Task inputs:
Below are the code and all the weights of a small trained network. Each question names an input and a target symbol and asks about switching units off, where a switched-off unit gives its printed mean instead of its output.

import numpy as np


def w(rows, s, z=0):
    codes = np.array(rows[::2]) - 128.0
    scale = np.full(codes.shape[1], s)
    scale[-1] = z or s
    return codes * scale


def softmax(a):
    e = np.exp(a - a.max(-1, keepdims=True))
    return e / e.sum(-1, keepdims=True)


def log_softmax(a):
    a = a - a.max(-1, keepdims=True)
    return a - np.log(np.exp(a).sum(-1, keepdims=True))


def net(x, mask):
    ids = ['βδεηθλμξπστφψω'.index(c) for c in x.split()]
    T = len(ids)
    res = E[ids] + P[:T]
    u = 0
    for l in range(3):
        r = res
        for j in range(2):
            rows = slice(4 * j, 4 * j + 4)
            q, k, v = (r @ M[l][rows].T for M in (Q, K, V))
            z = softmax(np.where(np.tri(T) > 0, q @ k.T / 4**0.5, -1e9)) @ v
            o = O[l][rows]
            res = res + np.where(mask[u + j], z, o[:, -1]) @ o[:, :-1]
        u += 2
    return log_softmax(res[-1] @ U[:, :-1].T + U[:, -1])


Q, K, V, O = {}, {}, {}, {}
E = w([
[157,142,118,195,63,120,109,181,143,189],'β',
[186,131,75,196,204,52,122,226,153,7],'δ',
[130,96,161,148,170,119,79,134,199,176],'ε',
[94,173,157,177,138,70,104,81,153,133],'η',
[146,140,77,34,117,155,149,116,74,99],'θ',
[61,101,143,151,123,163,149,148,182,108],'λ',
[152,76,120,88,149,169,124,183,138,163],'μ',
[141,104,72,161,120,158,120,75,134,129],'ξ',
[97,178,194,41,123,84,122,209,131,133],'π',
[108,105,158,78,203,128,125,98,139,115],'σ',
[137,210,77,143,39,86,133,106,67,127],'τ',
[195,161,112,88,139,88,92,115,84,174],'φ',
[123,132,65,145,43,176,177,193,79,132],'ψ',
[62,168,115,120,136,120,170,76,100,58],'ω',
],0.011)
P = w([
[163,150,144,108,116,142,170,110,185,134],'0',
[98,90,116,126,106,121,60,143,79,97],'1',
[115,168,104,158,166,174,30,174,101,91],'2',
[159,199,135,160,213,179,134,153,141,132],'3',
[156,125,138,112,144,127,198,107,185,149],'4',
[106,26,134,114,67,58,128,117,89,105],'5',
[37,80,81,139,140,106,2,173,31,114],'6',
[64,210,26,134,231,154,63,189,153,157],'7',
[175,177,80,61,160,131,166,165,198,149],'8',
[148,77,122,86,99,66,160,113,175,145],'9',
[88,33,102,105,95,35,110,134,103,124],'10',
],0.0094)
Q[0] = w([
[176,129,128,130,117,150,148,105,130,149],'L0H1',
[177,119,126,198,147,205,154,110,94,141],'L0H1',
[96,133,116,118,125,135,94,134,121,137],'L0H1',
[42,122,83,109,171,103,100,149,112,141],'L0H1',
[225,88,86,93,110,39,229,130,234,62],'L0H2',
[60,136,138,189,171,193,1,166,41,105],'L0H2',
[166,72,96,124,104,56,172,146,168,87],'L0H2',
[97,149,103,161,190,142,73,187,68,108],'L0H2',
],0.0046)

Task requirements:
Each record must appear again, word for word.

Task response:
Below are the code and all the weights of a small trained network. Each question names an input and a target symbol and asks about switching units off, where a switched-off unit gives its printed mean instead of its output.

import numpy as np


def w(rows, s, z=0):
    codes = np.array(rows[::2]) - 128.0
    scale = np.full(codes.shape[1], s)
    scale[-1] = z or s
    return codes * scale


def softmax(a):
    e = np.exp(a - a.max(-1, keepdims=True))
    return e / e.sum(-1, keepdims=True)


def log_softmax(a):
    a = a - a.max(-1, keepdims=True)
    return a - np.log(np.exp(a).sum(-1, keepdims=True))


def net(x, mask):
    ids = ['βδεηθλμξπστφψω'.index(c) for c in x.split()]
    T = len(ids)
    res = E[ids] + P[:T]
    u = 0
    for l in range(3):
        r = res
        for j in range(2):
            rows = slice(4 * j, 4 * j + 4)
            q, k, v = (r @ M[l][rows].T for M in (Q, K, V))
            z = softmax(np.where(np.tri(T) > 0, q @ k.T / 4**0.5, -1e9)) @ v
            o = O[l][rows]
            res = res + np.where(mask[u + j], z, o[:, -1]) @ o[:, :-1]
        u += 2
    return log_softmax(res[-1] @ U[:, :-1].T + U[:, -1])


Q, K, V, O = {}, {}, {}, {}
E = w([
[157,142,118,195,63,120,109,181,143,189],'β',
[186,131,75,196,204,52,122,226,153,7],'δ',
[130,96,161,148,170,119,79,134,199,176],'ε',
[94,173,157,177,138,70,104,81,153,133],'η',
[146,140,77,34,117,155,149,116,74,99],'θ',
[61,101,143,151,123,163,149,148,182,108],'λ',
[152,76,120,88,149,169,124,183,138,163],'μ',
[141,104,72,161,120,158,120,75,134,129],'ξ',
[97,178,194,41,123,84,122,209,131,133],'π',
[108,105,158,78,203,128,125,98,139,115],'σ',
[137,210,77,143,39,86,133,106,67,127],'τ',
[195,161,112,88,139,88,92,115,84,174],'φ',
[123,132,65,145,43,176,177,193,79,132],'ψ',
[62,168,115,120,136,120,170,76,100,58],'ω',
],0.011)
P = w([
[163,150,144,108,116,142,170,110,185,134],'0',
[98,90,116,126,106,121,60,143,79,97],'1',
[115,168,104,158,166,174,30,174,101,91],'2',
[159,199,135,160,213,179,134,153,141,132],'3',
[156,125,138,112,144,127,198,107,185,149],'4',
[106,26,134,114,67,58,128,117,89,105],'5',
[37,80,81,139,140,106,2,173,31,114],'6',
[64,210,26,134,231,154,63,189,153,157],'7',
[175,177,80,61,160,131,166,165,198,149],'8',
[148,77,122,86,99,66,160,113,175,145],'9',
[88,33,102,105,95,35,110,134,103,124],'10',
],0.0094)
Q[0] = w([
[176,129,128,130,117,150,148,105,130,149],'L0H1',
[177,119,126,198,147,205,154,110,94,141],'L0H1',
[96,133,116,118,125,135,94,134,121,137],'L0H1',
[42,122,83,109,171,103,100,149,112,141],'L0H1',
[225,88,86,93,110,39,229,130,234,62],'L0H2',
[60,136,138,189,171,193,1,166,41,105],'L0H2',
[166,72,96,124,104,56,172,146,168,87],'L0H2',
[97,149,103,161,190,142,73,187,68,108],'L0H2',
],0.0046)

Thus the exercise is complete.